◆ **SUPPLIED INFORMATION**
[[127 112 139 137 151]
 [120 120 139 138 150]
 [121 120 130 128 144]
 [129 114 140 137 155]
 [121 121 132 124 142]]
->
[151 138 130 114 121]

[[130 130 135 129 140]
 [123 127 111 138 117]
 [120 138 130 128 127]
 [132 131 107 117 117]]
->
[140 138 130 131]

[[155 130]
 [134 157]]
->
[130 134]

[[131 125 131 109 104]
 [130 129 132 129 138]
 [122 140 123 133 127]]
->
[104 129 123]

[[130 144]
 [133 118]
 [126 124]
 [116 120]
 [136 153]]
->
[144 133]

[[133 133 133 124 142]
 [136 127 132 125 134]
 [141 126 135 123 134]
 [148 127 142 121 134]
 [148 136 152 120 131]]
->
[142 125 135 127 148]

[[150 126]
 [115 151]
 [119 116]]
->
[126 115]

[[142 114 105]
 [113 149 152]]
->
[105 149]
---
[[134 129 151 139 132]
 [133 127 104 124 108]
 [119 137 140 130 128]]
->
[132 124 140]

[[145 137]
 [155 135]]
->
[137 155]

◆ **PROBLEM TO WORK ON**
Word for word, set down all the lines above.

◆ **TASK OUTPUT**
[[127 112 139 137 151]
 [120 120 139 138 150]
 [121 120 130 128 144]
 [129 114 140 137 155]
 [121 121 132 124 142]]
->
[151 138 130 114 121]

[[130 130 135 129 140]
 [123 127 111 138 117]
 [120 138 130 128 127]
 [132 131 107 117 117]]
->
[140 138 130 131]

[[155 130]
 [134 157]]
->
[130 134]

[[131 125 131 109 104]
 [130 129 132 129 138]
 [122 140 123 133 127]]
->
[104 129 123]

[[130 144]
 [133 118]
 [126 124]
 [116 120]
 [136 153]]
->
[144 133]

[[133 133 133 124 142]
 [136 127 132 125 134]
 [141 126 135 123 134]
 [148 127 142 121 134]
 [148 136 152 120 131]]
->
[142 125 135 127 148]

[[150 126]
 [115 151]
 [119 116]]
->
[126 115]

[[142 114 105]
 [113 149 152]]
->
[105 149]
---
[[134 129 151 139 132]
 [133 127 104 124 108]
 [119 137 140 130 128]]
->
[132 124 140]

[[145 137]
 [155 135]]
->
[137 155]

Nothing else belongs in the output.